■ Exercise aim
For the data below, give again exactly the lines from the one containing "kez | mef tev zir tus zek feg" through the one containing "sek | ruf suk dov naf zan buz", both ends included, and no others.

── Data supplied ──

How the items are linked:
at | @ % * + § $
vid | kig lar dem rir fet luk
tus | feg mov kun ruk zir fub
reg | gep nuv kop fol fur vab
fem | vev zut zud sed gen nov
bis | fem gen nov zup vev sed
fos | suv dil bof lav vil led
tig | gid lis rem zut gon ket
mov | mon lof zek kez zep mef
zan | suk feg ruk dov tus noz
dez | vap gep fol vil reg dil
feg | zir mon kez fub mov kun
pud | pob lak fur reg laz gep
tar | vip tok gib bar sev mun
fur | nuv tav pob kop biz pud
vev | gen ket tel nov zut zud
sev | tok sed gud gib zup veg
vez | zos muz fet vid tol kig
vip | sev zup veg mun tok gib
beg | gab mit muz zos dus tol
biz | tav rur lak pob vef laz
vot | kon buz meb pib naf rig
kun | kez zek feg suk mef tus
gud | sol bis tok vip fip sev
rem | gom rop gid kuf sig tig
nuv | biz vef laz pud tav pob
dem | vez tol kig bap zos vid
mun | gib gud tar vep veg zer
naf | buz noz ber meb dov tib
rur | mas mul zuk fas gek zas
kuf | tig gon ket gen gid zut
gab | dus ner big tol mit muz
fip | bis vev sed tok fem zup
mip | zin sif ser zep ziv lof
ner | tes git puv beb rog gev
buz | dov ruk sek tib noz ber
veg | gud fip sev tar sol vip
bar | mun veg zer gan gib vep
zir | mov zep mef kun mon kez
git | bar gib vep tik mun gan
vaf | nub rir sif zin pom ziv
bod | fos vil led muf suv lav
ser | zik nub zin sur vaf mip
kig | fet beg vez luk lar dem
meb | tib sek kon mul ber vot
muf | lav bof bul sig led rop
suk | tus zir fub noz feg ruk
pib | rig tib mul mas meb gek
lof | ser vaf mip tev zik sur
tes | rog bar tik gev git puv
ruf | zan tus noz buz suk dov
mas | gek vot riz zas mul zuk
fet | lar gab zos dem beg vez
pob | laz fas nuv gep lak fur
vap | reg fur vab dil gep fol
lar | beg dus tol vez gab zos
laz | lak zas biz fur fas nuv
gev | puv gan ner dus tik mit
rir | luk vez bap zok dem rus
noz | ruk kun zan sek fub ruf
ber | sek zan buz kon ruf naf
nov | zud sof fem fip tel bis
rus | bap kig rir nub vid pom
kop | pud laz gep vap pob reg
mit | ner rog gev big tes beb
suv | vil fol lib led dil bof
lav | led lib bod rop bof bul
zos | tol big lar kig muz fet
ruk | fub kez suk ruf kun zan
zin | ziv zok zik lof sif ser
sig | rop bod lis gid bul gon
lib | gug vap vil fos dez suv
gep | fur biz pud vab nuv kop
beb | gev tik mit gab puv dus
gek | mul kon pib zuk vot riz
sed | nov tel bis sol zud fip
zas | zuk pib rur tav riz vef
tel | sof tig gen fem kuf vev
puv | tik vep tes mit gan ner
tik | gan zer rog ner vep tes
tok | zup nov sol veg sed gud
dus | mit tes beb muz ner big
gom | sig bul gon tig rop gid
rig | meb ber vot gek tib mul
vep | zer vip bar rog tar git
mon | zep ser tev mef lof zek
zer | tar sev mun git vip bar
zut | ket gom kuf tel rem sof
fas | zas riz vef biz zuk tav
pom | rir dem rus sif luk zok
sur | mip ziv lof mon zin zep
kez | mef tev zir tus zek feg
gan | vep tar git tes zer rog
zuk | riz rig mas vef pib rur
bof | lib dez suv bod gug fos
tav | vef mas fas laz rur lak
kon | naf dov tib rig buz meb
lak | fas zuk tav nuv zas biz
gug | dez reg dil suv vap vil
dov | noz fub ruf ber ruk sek
sif | zok bap nub zik rus vaf
nub | pom luk zok ziv rir sif
tev | sur zin zep mov mip mon
dil | fol kop dez lib vab gug
muz | big gev gab lar beb beg
gen | zut rem sof zud ket tel
ziv | sif rus vaf ser zok zik
gib | veg sol vip zer gud tar
zik | vaf pom ziv mip nub zin
fub | kun mef tus zan kez suk
sek | ruf suk dov naf zan buz
lis | muf led rop gom lav sig
led | bof gug fos bul lib bod
tib | ber ruf naf vot sek kon
bul | bod suv lav lis fos muf
bap | vid fet luk pom kig rir
fol | vab pud vap gug kop dez
sof | kuf gid zut vev tig gen
gid | gon muf gom ket lis rem
rop | bul fos muf gon bod lis
mul | vot naf rig riz kon pib
mef | zek sur mov feg tev zir
tol | muz beb beg fet big lar
zud | tel kuf vev bis sof fem
vef | rur gek zas lak mas fas
vil | dil vab gug bof fol lib
big | beb puv dus beg gev gab
rog | git mun gan puv bar tik
sol | fip fem zup sev bis tok
zup | sed zud fip gud nov sol
ket | rem sig tig sof gom kuf
gon | lis lav sig rem muf gom
zek | tev mip mon zir sur mov
zep | lof zik sur zek ser tev
zok | rus vid pom vaf bap nub
riz | pib meb gek rur rig mas
luk | dem zos vid rus vez bap
vab | kop pob reg dez pud vap

The rows follow the links: the fewer symbols apart two items are, the more alike their rows tend to be.

Rows of some items; one shown again gets a slightly different row:
zik [  55   27   28   22  -48  -41   28   -7   -7   18   15   -1    2  -58  -64   59    5  -37    8    8   22    7  -45    9 -144  -47    7   38   24   -5  -42  -32   -6  -63   45   -7   61  -76   68  -20 -108   13  -19]
gon [ -64  -48  -26  -49   31   35  -25   11   15  -32   12  -26   -2   53   74  -31  -12   56  -14    3  -40  -16   48  -22  140   14   22  -38  -40   16   37   12  -32   56  -53   21  -68   65  -43   23  102  -20   17]
dez [ -63  -72   -1   11   30   11  -20  -13  -47  -66  -78   24  -25   48   20  -36  -51  -14    1    7   37  -14  107  -30   94   78  -14  -31   11   52   17   31   56  -19  -38   16  -71   48  -62    7   72   23   19]
riz [  -1   25    3   37   37    8  -29  -32  -62   11 -114   42   -6   47  -60   -8  -23  -53  -31  -15   90   42   68   41  -12   86  -74  -23   61   -3  -26   64   84  -25   -9  -42  -36   16  -27  -20   15   33   18]
sof [ -58  -90  -13  -26   -1    6   10   22   26  -68   37  -17  -17   -1   87  -39  -20   46   36   20  -58  -59   32  -68  118   -6   53  -12  -56   46   46  -29  -27   18  -29   56  -34   42  -41   32   67  -11    0]
dem [  63   71    4   -8  -30  -10   21   14   48   66   80  -18   27  -48  -19   31   54   10    2  -11  -40   15 -107   29  -91  -76   13   36  -14  -52  -13  -29  -53   22   41  -16   71  -45   56   -6  -67  -23  -19]
mul [   1   11   11   43   24   -6  -21  -33  -68   -5 -115   42  -12   32  -70    8  -33  -64  -27   -8   96   34   69   29  -35   78  -63  -14   67   10  -30   49   87  -50   -1  -33  -23   -1  -16  -20   -9   40   14]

───

■ Written answer
kez | mef tev zir tus zek feg
gan | vep tar git tes zer rog
zuk | riz rig mas vef pib rur
bof | lib dez suv bod gug fos
tav | vef mas fas laz rur lak
kon | naf dov tib rig buz meb
lak | fas zuk tav nuv zas biz
gug | dez reg dil suv vap vil
dov | noz fub ruf ber ruk sek
sif | zok bap nub zik rus vaf
nub | pom luk zok ziv rir sif
tev | sur zin zep mov mip mon
dil | fol kop dez lib vab gug
muz | big gev gab lar beb beg
gen | zut rem sof zud ket tel
ziv | sif rus vaf ser zok zik
gib | veg sol vip zer gud tar
zik | vaf pom ziv mip nub zin
fub | kun mef tus zan kez suk
sek | ruf suk dov naf zan buz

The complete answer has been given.